> **Goal of the exercise**:
The answer is to be the data below, written out in full and exactly.
* * * *
Below are the code and all the weights of a small trained network. Each question names an input and a class and asks about switching units off, where a switched-off unit gives its printed mean instead of its output.

import numpy as np


def w(rows, s, z=0):
    codes = np.array(rows[::2]) - 128.0
    scale = np.full(codes.shape[1], s)
    scale[-1] = z or s
    return codes * scale


def f(y):
    return y / 2 * (1 + np.tanh(0.7978845608 * (y + 0.044715 * y**3)))


def log_softmax(a):
    a = a - a.max(-1, keepdims=True)
    return a - np.log(np.exp(a).sum(-1, keepdims=True))


def net(x, mask):
    res = np.array(x, float).reshape(1, 4) / 4 @ E
    y = f(res @ A[0][:, :-1].T + A[0][:, -1])
    res = res + np.where(mask, y, B[0][:, -1]) @ B[0][:, :-1]
    return log_softmax(res[-1] @ U[:, :-1].T + U[:, -1])


A, B = {}, {}
E = w([
[131,135,106,135,142,120,125,153,138,115],'x0',
[215,210,59,166,84,216,57,7,219,191],'x1',
[60,218,99,26,92,68,48,188,96,158],'x2',
[216,2,204,56,42,174,56,189,232,47],'x3',
],0.0049)
A[0] = w([
[209,167,100,122,127,122,99,105,205,156,100],'n0',
[187,70,151,212,184,191,219,56,183,104,147],'n1',
[204,189,68,100,63,168,21,18,193,201,91],'n2',
[87,189,149,163,169,96,200,173,23,148,110],'n3',
[203,210,71,112,162,202,87,18,178,194,35],'n4',
[254,49,186,24,85,170,62,189,230,86,60],'n5',
[223,155,50,200,56,226,77,57,199,163,106],'n6',
[195,66,132,48,45,135,47,189,190,29,154],'n7',
[50,9,208,121,174,89,188,206,62,65,137],'n8',
[181,55,202,68,81,171,52,157,221,50,6],'n9',
],0.0043,0.002)
B[0] = w([
[145,130,157,136,132,159,178,132,102,1,165],'n0',
[201,169,192,183,94,194,87,234,199,183,200],'n1',
[191,218,232,85,174,57,170,189,49,5,247],'n2',
[107,244,171,117,165,32,174,95,160,126,191],'n3',
[185,178,160,6,225,99,205,49,153,39,212],'n4',
[68,135,92,179,245,60,205,39,213,187,252],'n5',
[241,153,228,73,199,88,116,218,82,116,251],'n6',
[159,167,133,201,190,21,132,106,182,174,247],'n7',
[219,178,189,72,197,55,93,146,66,110,231],'n8',
[4,86,55,180,199,63,175,54,203,145,216],'n9',
],0.0043)
U = w([
[223,117,252,66,193,85,164,175,75,75,126],'0',
[70,144,83,192,221,81,210,18,203,196,124],'1',
[197,138,232,173,98,158,83,233,152,221,248],'2',
[162,115,133,165,104,125,101,128,126,92,248],'3',
[91,55,77,184,47,229,83,154,110,179,4],'4',
],0.004,0.0025)

Each question gives the input, the list of numbers given to net, and the class t.
The units are the neurons (one row each of A and B). Each row of codes is followed by its name. A weight is (code - 128) times the scale printed after its matrix; where a second scale follows, it is the last column's (A, B and U).
mask holds one flag per neuron, in row order. A switched-off neuron (its flag False) gives its mean, the last column of its row in B, instead of its output. The means were averaged over made-up inputs and are rounded, as every weight is.
A unit's drop is (log p(t) with every unit on - log p(t) with that unit switched off) / (log p(t) with every unit on - log p(t) with every unit switched off).
The circuit of an input: a set's keep is (log p(t) with only the set's units on - log p(t) with every unit switched off) / (log p(t) with every unit on - log p(t) with every unit switched off). Starting from all 10 units, units are removed one at a time, each time the one whose removal leaves the highest keep (on an exact tie, the one counted first), for as long as the keep stays at least 0.8.
units of the circuit, in order: the units of the circuit, biggest drop first
unit that matters most: the unit with the biggest drop
top k neurons: the k neurons with the biggest drops, biggest first
drop when u is switched off: that unit's drop, to one decimal
input [4,1,4,6], class 1: top 2 neurons : [n5; n9]
input [-5,1,-3,8], class 1: units of the circuit, in order : [n5; n9]
input [0,7,-5,5], class 0: unit that matters most : n6
input [7,4,-6,7], class 1: top 4 neurons : [n5; n9; n7; n8]
input [-6,8,3,-1], class 0: top 3 neurons : [n2; n4; n6]
input [6,8,4,3], class 0: top 2 neurons : [n2; n6]
input [-3,8,8,-4], class 0: top 2 neurons : [n2; n4]
input [-3,6,-7,8], class 1: top 4 neurons : [n5; n9; n7; n8]
input [6,3,-1,8], class 1: top 3 neurons : [n5; n9; n7]
input [-3,-4,-7,-4], class 2: drop when n5 is switched off : 0.2
input [2,-1,-2,4], class 1: drop when n6 is switched off : 0.2
input [-3,8,8,7], class 0: drop when n6 is switched off : 0.5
* * * *
> **Result**:
Below are the code and all the weights of a small trained network. Each question names an input and a class and asks about switching units off, where a switched-off unit gives its printed mean instead of its output.

import numpy as np


def w(rows, s, z=0):
    codes = np.array(rows[::2]) - 128.0
    scale = np.full(codes.shape[1], s)
    scale[-1] = z or s
    return codes * scale


def f(y):
    return y / 2 * (1 + np.tanh(0.7978845608 * (y + 0.044715 * y**3)))


def log_softmax(a):
    a = a - a.max(-1, keepdims=True)
    return a - np.log(np.exp(a).sum(-1, keepdims=True))


def net(x, mask):
    res = np.array(x, float).reshape(1, 4) / 4 @ E
    y = f(res @ A[0][:, :-1].T + A[0][:, -1])
    res = res + np.where(mask, y, B[0][:, -1]) @ B[0][:, :-1]
    return log_softmax(res[-1] @ U[:, :-1].T + U[:, -1])


A, B = {}, {}
E = w([
[131,135,106,135,142,120,125,153,138,115],'x0',
[215,210,59,166,84,216,57,7,219,191],'x1',
[60,218,99,26,92,68,48,188,96,158],'x2',
[216,2,204,56,42,174,56,189,232,47],'x3',
],0.0049)
A[0] = w([
[209,167,100,122,127,122,99,105,205,156,100],'n0',
[187,70,151,212,184,191,219,56,183,104,147],'n1',
[204,189,68,100,63,168,21,18,193,201,91],'n2',
[87,189,149,163,169,96,200,173,23,148,110],'n3',
[203,210,71,112,162,202,87,18,178,194,35],'n4',
[254,49,186,24,85,170,62,189,230,86,60],'n5',
[223,155,50,200,56,226,77,57,199,163,106],'n6',
[195,66,132,48,45,135,47,189,190,29,154],'n7',
[50,9,208,121,174,89,188,206,62,65,137],'n8',
[181,55,202,68,81,171,52,157,221,50,6],'n9',
],0.0043,0.002)
B[0] = w([
[145,130,157,136,132,159,178,132,102,1,165],'n0',
[201,169,192,183,94,194,87,234,199,183,200],'n1',
[191,218,232,85,174,57,170,189,49,5,247],'n2',
[107,244,171,117,165,32,174,95,160,126,191],'n3',
[185,178,160,6,225,99,205,49,153,39,212],'n4',
[68,135,92,179,245,60,205,39,213,187,252],'n5',
[241,153,228,73,199,88,116,218,82,116,251],'n6',
[159,167,133,201,190,21,132,106,182,174,247],'n7',
[219,178,189,72,197,55,93,146,66,110,231],'n8',
[4,86,55,180,199,63,175,54,203,145,216],'n9',
],0.0043)
U = w([
[223,117,252,66,193,85,164,175,75,75,126],'0',
[70,144,83,192,221,81,210,18,203,196,124],'1',
[197,138,232,173,98,158,83,233,152,221,248],'2',
[162,115,133,165,104,125,101,128,126,92,248],'3',
[91,55,77,184,47,229,83,154,110,179,4],'4',
],0.004,0.0025)

Each question gives the input, the list of numbers given to net, and the class t.
The units are the neurons (one row each of A and B). Each row of codes is followed by its name. A weight is (code - 128) times the scale printed after its matrix; where a second scale follows, it is the last column's (A, B and U).
mask holds one flag per neuron, in row order. A switched-off neuron (its flag False) gives its mean, the last column of its row in B, instead of its output. The means were averaged over made-up inputs and are rounded, as every weight is.
A unit's drop is (log p(t) with every unit on - log p(t) with that unit switched off) / (log p(t) with every unit on - log p(t) with every unit switched off).
The circuit of an input: a set's keep is (log p(t) with only the set's units on - log p(t) with every unit switched off) / (log p(t) with every unit on - log p(t) with every unit switched off). Starting from all 10 units, units are removed one at a time, each time the one whose removal leaves the highest keep (on an exact tie, the one counted first), for as long as the keep stays at least 0.8.
units of the circuit, in order: the units of the circuit, biggest drop first
unit that matters most: the unit with the biggest drop
top k neurons: the k neurons with the biggest drops, biggest first
drop when u is switched off: that unit's drop, to one decimal
input [4,1,4,6], class 1: top 2 neurons : [n5; n9]
input [-5,1,-3,8], class 1: units of the circuit, in order : [n5; n9]
input [0,7,-5,5], class 0: unit that matters most : n6
input [7,4,-6,7], class 1: top 4 neurons : [n5; n9; n7; n8]
input [-6,8,3,-1], class 0: top 3 neurons : [n2; n4; n6]
input [6,8,4,3], class 0: top 2 neurons : [n2; n6]
input [-3,8,8,-4], class 0: top 2 neurons : [n2; n4]
input [-3,6,-7,8], class 1: top 4 neurons : [n5; n9; n7; n8]
input [6,3,-1,8], class 1: top 3 neurons : [n5; n9; n7]
input [-3,-4,-7,-4], class 2: drop when n5 is switched off : 0.2
input [2,-1,-2,4], class 1: drop when n6 is switched off : 0.2
input [-3,8,8,7], class 0: drop when n6 is switched off : 0.5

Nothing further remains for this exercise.